Each row of a before or after table is a point. The points were changed in one or more steps. Then noise was added and the rows were shuffled. The steps act on how far a point lies along the listed directions, d1 being the first. Name the steps. A step turns or swaps two directions, mirrors them in a line or flattens them onto one, adds a multiple of one to another, or multiplies one. Angles are multiples of 10 degrees, from the lower direction toward the higher: turns from -170 to 170, lines from 10 to 170 but not 90. Use the fewest steps. Two steps may share a direction if one is a turn and the other turns, adds or multiplies; they go together, in the order done. Otherwise the lowest direction goes first.

Directions:
(1): -16.4	13.3	21.7
(2): 6.3	-22.8	18.8
(3): 24.6	14.7	9.6
Before (13 x 3)
3.6	0.1	-5.8
-3.0	-10.2	-1.5
4.4	-0.6	0.1
4.9	1.2	-3.2
-5.0	4.8	2.7
3.5	-2.0	-3.4
-4.4	2.6	-2.2
-0.3	-1.9	-2.6
-3.3	1.1	-5.0
2.8	1.9	-6.3
3.2	-0.6	-4.1
1.4	-0.9	-5.1
-8.3	3.3	10.5
After (13 x 3)
5.6	2.8	-3.5
-2.1	3.3	-5.0
3.7	0.4	-4.4
3.8	1.4	-4.7
-4.6	-6.7	-5.0
-4.4	2.5	4.2
-9.8	-2.3	13.0
-3.9	3.4	-1.3
4.5	4.5	-6.7
4.1	-0.5	0.0
4.4	2.5	-6.4
-0.3	-0.3	-3.9
2.4	1.6	-5.8
Steps: add 0.5 times d1 to d2; turn d2 and d3 by -20 degrees

Directions:
(1): -17.5	-27.0	6.2	4.0	26.8	-4.8
(2): -2.8	7.7	-8.7	-25.4	6.0	-31.7
Before (14 x 6)
6.6	6.8	0.5	0.8	-8.7	6.4
-1.0	-2.0	2.7	7.8	-4.6	6.5
-0.6	-2.3	0.9	-5.0	7.5	-9.0
4.6	3.8	0.4	5.1	-7.4	4.1
-5.1	-6.2	2.5	5.4	5.3	6.3
3.7	2.8	1.5	-2.5	1.5	-1.6
2.9	6.8	-0.5	-6.5	-2.5	-4.9
4.1	0.5	0.0	8.0	-3.0	7.5
2.4	3.3	-2.3	-1.4	-2.4	-0.5
4.3	2.0	0.5	2.5	-0.9	1.4
-4.6	-6.4	3.2	2.5	3.8	-1.3
-1.5	-5.7	0.4	-1.9	6.1	-0.2
-0.8	-0.4	-3.0	-5.5	2.0	-8.4
2.2	3.7	0.8	-0.6	-4.1	3.0
After (14 x 6)
5.2	7.9	-2.4	-7.4	-5.7	-4.4
1.4	4.4	-0.1	-4.2	-2.2	-1.5
4.2	2.9	0.0	0.3	-0.4	-1.4
-1.9	0.4	0.6	-6.7	4.9	-8.0
0.2	1.0	1.2	6.8	-3.1	10.4
-3.3	-6.8	-0.5	-0.6	5.9	-4.3
-1.7	-4.1	4.2	6.0	-0.9	4.1
2.4	0.5	2.0	-2.4	3.2	-2.5
2.6	5.1	-0.1	3.2	-9.5	3.9
6.8	6.5	-3.3	1.7	-5.9	1.6
4.0	7.5	-1.4	-1.1	-7.3	-3.7
-0.2	-5.0	1.3	2.5	3.3	5.9
0.9	0.9	-2.6	-2.9	0.8	-3.6
-1.9	-7.4	4.1	2.3	9.3	-1.2
Steps: turn d1 and d2 by -60 degrees

Directions:
(1): 4.7	-12.8	-7.0	-39.6	-3.6	14.3	-16.2	-0.4	-21.4
(2): -28.2	7.5	4.8	-13.4	-22.2	-7.8	11.5	-31.5	2.9
(3): -18.1	-9.9	-22.0	-18.2	16.9	-21.0	3.4	14.9	23.2
(4): 22.1	26.7	-13.8	-10.6	22.1	-10.3	14.3	-19.4	-7.9
Before (14 x 9)
5.9	4.8	7.1	9.6	-3.6	0.2	0.4	-6.9	-3.9
0.0	3.4	-1.5	-9.2	0.7	-0.9	0.8	0.6	-1.4
-7.9	-3.2	-4.2	-2.9	0.1	-0.9	-3.7	-2.1	0.6
2.5	-4.3	0.3	2.0	2.3	0.0	-1.4	6.1	1.6
3.0	-5.5	1.3	9.5	0.5	4.1	-4.1	10.4	-0.1
0.3	1.6	-3.1	-7.4	1.5	-4.1	3.3	-8.1	-1.4
1.4	1.8	-0.6	-2.4	2.5	-0.6	-1.3	0.3	0.6
-2.0	0.5	-4.6	-6.4	-1.2	-5.8	-2.1	0.0	-1.0
6.3	-1.6	1.9	13.0	4.5	2.6	-0.3	6.2	0.0
10.9	4.1	-0.7	1.5	1.4	0.9	0.6	-4.1	-3.0
-2.9	3.5	-0.7	2.9	4.4	-4.3	3.7	-1.1	6.2
2.5	-5.9	1.0	-4.3	-4.0	9.1	-6.9	6.1	-2.4
-2.1	7.1	1.3	2.2	-3.0	3.1	2.2	-6.4	-1.8
7.8	5.6	4.0	7.2	2.6	-1.4	5.0	-5.1	-3.1
After (14 x 9)
-5.7	-2.8	-5.2	-5.2	0.8	-2.1	0.2	4.4	8.3
0.4	-0.5	-3.6	-7.3	-1.7	-2.0	0.5	-4.7	0.7
0.3	-6.0	-2.4	-11.0	-0.9	5.5	-4.5	-1.3	-7.6
2.0	1.7	0.7	6.5	2.2	-4.1	3.9	-2.5	2.8
2.3	2.4	-1.5	6.1	0.8	-5.5	-1.0	4.0	1.4
0.8	1.2	0.0	-0.7	2.1	-0.6	-1.6	1.2	1.3
-3.6	0.5	2.7	-7.0	-7.5	-1.6	-0.7	-11.0	-4.1
-4.8	5.9	0.8	1.1	-3.9	2.4	2.1	-5.9	-0.6
5.6	2.0	4.1	2.7	0.9	5.2	-2.2	-0.8	-4.2
2.4	-4.5	-1.0	-3.9	1.6	1.2	-2.2	3.6	-1.1
0.2	4.2	0.4	1.8	2.6	-3.3	3.0	4.7	3.9
-0.2	-0.3	2.2	-7.8	-3.1	0.6	1.5	-7.5	-5.8
-1.1	-6.2	-4.0	-8.9	-0.9	3.5	-5.0	3.5	-4.4
-1.2	0.2	-1.6	9.2	3.3	-0.6	-2.0	0.9	1.5
Steps: turn d2 and d3 by 70 degrees; turn d1 and d3 by 120 degrees; multiply d4 by 0.4

Directions:
(1): -14.1	4.5	-5.2	17.0	10.4	35.8	11.9	32.9	6.7	-13.5	26.4	11.7	-5.8	-4.1
(2): 14.0	-15.1	-22.7	-10.5	-10.1	-3.7	32.6	4.2	24.0	2.8	-9.5	16.5	22.0	-24.3
(3): -8.2	-6.1	21.7	-0.8	6.4	-14.0	-17.2	-17.2	11.3	2.0	34.5	13.5	4.4	-36.5
(4): 2.9	-12.2	-1.9	20.4	-19.1	3.3	-7.9	-0.9	0.9	-17.7	13.4	-36.0	38.1	2.7
Before (14 x 14)
4.3	-5.9	1.6	-8.3	0.0	-10.6	0.9	-7.9	4.5	1.8	-1.0	3.6	8.2	-12.4
0.6	0.8	-0.3	2.9	-2.7	3.9	-1.3	1.4	-1.2	-4.8	-1.7	-5.6	3.6	3.3
-1.3	-0.3	-0.7	-3.3	2.2	0.0	2.7	1.0	3.1	1.0	3.0	1.5	-3.7	1.3
6.9	-4.7	-5.6	-10.9	-4.2	-9.6	4.2	-5.0	0.1	7.7	-13.1	-0.5	1.7	3.1
-2.2	-0.1	2.0	-1.7	-0.3	-5.9	-3.4	-3.0	1.8	1.3	1.6	1.6	-0.7	-3.6
-3.9	0.0	7.9	5.9	-3.1	3.9	-3.1	2.1	3.3	-5.0	11.7	-3.9	7.6	-2.6
-0.2	-3.7	0.6	3.1	-5.1	-3.3	-2.0	-3.3	0.2	-4.8	-0.4	-5.1	8.3	-1.9
-0.6	-1.2	3.6	5.1	-0.5	1.9	-5.8	-0.4	-2.2	-3.7	5.3	-6.2	-0.5	2.3
-1.6	1.4	0.6	1.1	2.5	4.9	-4.1	3.7	-2.2	-3.7	-1.4	-1.6	1.9	4.1
-4.0	2.4	3.5	9.8	-2.1	6.9	-6.3	3.6	-3.4	-6.5	8.3	-15.4	4.9	4.1
-1.6	4.4	0.5	5.6	2.3	4.1	0.2	6.4	-2.5	0.4	5.6	-1.3	-4.3	-1.1
3.8	0.3	-7.2	-5.6	0.4	1.2	6.2	1.3	0.0	2.1	-9.8	3.6	-4.8	4.9
-0.7	-2.0	0.7	4.9	-2.1	2.8	1.3	3.9	-2.9	-4.6	3.1	-6.2	4.4	-0.5
-0.2	0.8	-3.4	6.8	0.6	2.6	3.7	3.4	0.4	-3.1	1.9	-3.2	1.9	2.3
After (14 x 14)
0.7	0.9	-4.0	5.6	0.2	1.2	3.7	2.9	-0.5	-1.7	-0.9	-4.5	2.1	4.2
5.9	-6.0	-2.3	-11.2	-3.4	-12.9	1.0	-8.3	2.0	8.5	-8.6	1.4	2.8	-2.7
-0.6	4.8	-1.5	5.5	1.8	4.3	1.1	7.3	-3.6	0.6	1.9	-2.5	-4.5	2.6
0.4	-1.6	0.2	4.4	-2.4	2.3	1.3	3.4	-3.5	-4.5	1.2	-6.9	4.2	0.9
0.1	-0.9	2.8	5.8	-0.8	2.9	-5.3	0.6	-2.1	-4.0	4.9	-6.1	-0.4	3.2
1.4	0.9	0.0	2.2	-3.3	2.5	-1.6	0.2	-1.7	-4.9	-2.7	-5.9	3.9	3.8
2.4	-5.4	2.4	-6.7	1.2	-6.9	1.0	-4.8	6.4	0.0	5.0	6.1	7.6	-15.5
-3.5	0.3	1.4	-0.9	0.3	-3.5	-2.6	-1.0	2.4	-0.1	4.7	2.9	-0.9	-5.0
-0.8	1.4	0.3	0.8	1.6	3.4	-4.0	2.9	-2.7	-3.0	-3.6	-2.4	2.3	4.9
-4.2	0.6	6.1	7.5	-3.5	7.3	-0.9	5.4	2.7	-5.8	10.6	-4.3	6.4	0.6
-1.7	-0.4	-0.5	-3.7	2.2	0.4	2.8	1.7	2.7	0.5	2.4	1.6	-4.2	2.4
-3.3	2.1	2.8	9.4	-2.4	6.2	-5.7	3.7	-4.6	-6.1	4.9	-16.7	4.3	6.0
4.6	-0.7	-5.7	-6.9	-0.2	-2.3	3.8	-2.7	0.1	3.2	-10.6	3.3	-4.0	4.2
-0.2	-3.4	1.3	3.1	-4.6	-2.6	-2.5	-3.3	0.5	-4.8	1.4	-4.4	8.4	-2.8
Steps: turn d1 and d3 by -30 degrees

Directions:
(1): 24.2	-1.1	15.1	-8.6	-15.4	-47.1	-14.9	4.4	4.7	-13.5	-16.1	19.0	-7.6	12.3	-18.8	14.0	-10.9	7.3	-10.5	-25.5
(2): 28.6	-11.4	1.7	8.1	-12.5	-20.9	31.6	18.6	-7.9	14.4	3.5	-2.3	39.5	-6.8	1.9	3.6	1.8	-27.7	16.1	14.1
(3): -18.7	-11.5	-4.0	-22.8	-9.3	22.3	20.8	-6.2	-13.1	1.0	-3.1	31.1	3.0	-6.9	-28.6	-10.5	-26.4	-26.4	-6.0	-21.3
(4): -3.0	-22.9	-26.7	15.4	34.1	-1.6	11.8	26.1	5.8	7.6	-3.7	12.1	-4.7	3.7	27.0	21.0	-8.3	1.7	-9.4	-31.7
(5): 16.0	-7.9	35.0	-26.8	31.6	15.7	2.2	10.3	-15.6	-18.9	-18.7	18.8	2.6	1.0	13.1	-7.3	19.4	6.4	22.9	0.7
(6): 2.8	21.2	20.6	15.1	13.1	7.4	9.3	16.3	39.8	-29.8	29.9	12.5	12.5	2.3	-4.8	-12.9	-3.6	-11.3	-19.7	-1.6
Before (8 x 20)
3.0	5.2	0.3	4.4	3.0	-1.4	-3.1	2.1	6.6	-1.5	1.0	-2.0	1.0	2.6	2.9	-1.6	1.8	0.1	0.5	1.1
2.1	0.5	1.5	-3.2	-3.5	-6.6	-6.4	-1.2	-0.3	0.8	-3.5	-4.9	0.3	-0.3	1.6	2.7	3.2	5.9	1.0	-1.8
-0.7	-2.6	-0.6	0.9	7.9	0.4	-1.2	2.7	-2.9	0.5	-4.7	-2.9	-0.8	0.1	8.9	7.4	1.1	1.4	4.6	-1.8
0.6	0.2	-3.9	3.5	-0.8	-5.0	-3.0	-4.0	-1.5	2.5	-0.8	-2.4	-5.3	1.6	1.6	-0.6	-2.6	1.6	1.0	1.4
-1.1	-6.7	-12.1	5.8	5.3	-5.2	2.7	6.1	-3.0	8.8	-0.8	-0.9	1.5	1.0	7.3	8.7	-0.4	1.3	-1.3	-4.3
-4.5	-5.4	-1.1	-9.9	-6.7	7.1	10.5	0.6	-4.9	1.3	-3.0	12.3	3.4	-3.0	-13.5	-1.7	-14.5	-14.8	-3.0	-10.4
-1.6	-0.3	-0.8	2.5	1.5	0.1	2.4	-3.0	-2.5	4.9	-1.0	-6.3	1.2	-3.4	4.3	-1.1	5.1	0.8	4.4	5.5
-4.3	2.2	-3.3	-1.8	-0.3	1.6	-6.3	-2.1	-0.2	-0.8	1.2	-1.6	-7.1	-1.0	-1.0	0.9	-3.0	4.3	-0.7	-1.4
After (8 x 20)
-5.8	-2.9	1.3	-9.8	-0.7	10.8	7.7	-3.0	-11.1	4.2	-1.0	6.3	5.6	-3.9	-7.0	-4.8	-1.4	-7.3	4.8	2.7
-4.8	1.5	-1.3	-3.3	3.6	7.4	-5.1	-1.7	-2.0	-1.2	1.4	-1.4	-6.3	-2.2	2.2	-1.1	-0.2	4.3	3.1	1.1
2.4	-4.0	3.1	-3.2	2.7	-5.3	2.2	-0.8	-5.5	2.6	-6.7	2.0	-0.7	-1.3	2.2	1.7	2.6	0.9	3.8	-2.8
-2.9	-2.7	-2.9	-0.8	4.6	5.5	1.4	-3.8	-5.3	2.8	-1.2	-1.4	-3.7	-0.6	4.2	-3.8	-0.3	-0.7	5.0	3.8
5.0	15.1	13.0	1.9	-9.9	1.7	-2.4	-3.0	8.3	-7.2	8.1	-10.4	7.7	-1.7	-5.6	-7.8	5.2	-3.5	1.8	16.8
-2.5	-1.6	-0.2	-4.9	-6.4	-5.8	-1.5	-3.5	-4.0	-0.2	-5.6	4.1	-1.5	0.5	-7.1	6.0	-9.1	-4.2	-0.8	-7.6
0.0	-1.1	-5.1	1.3	5.9	2.2	1.1	3.2	2.5	1.6	-2.4	3.9	0.4	1.9	2.4	-0.5	-2.6	-2.5	0.2	-5.8
-4.9	-2.9	-7.1	-1.4	-2.3	0.0	-1.6	-1.3	-2.2	6.8	-2.0	-5.1	0.7	-2.3	2.9	2.9	-0.6	2.1	0.1	-3.5
Steps: multiply d5 by 2; turn d1 and d5 by -120 degrees; turn d3 and d4 by -110 degrees; turn d4 and d6 by -30 degrees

What the task requires >>
Every line above that contains "turn" counts once. Give the number of those lines and nothing more.

Solution to the problem >>
6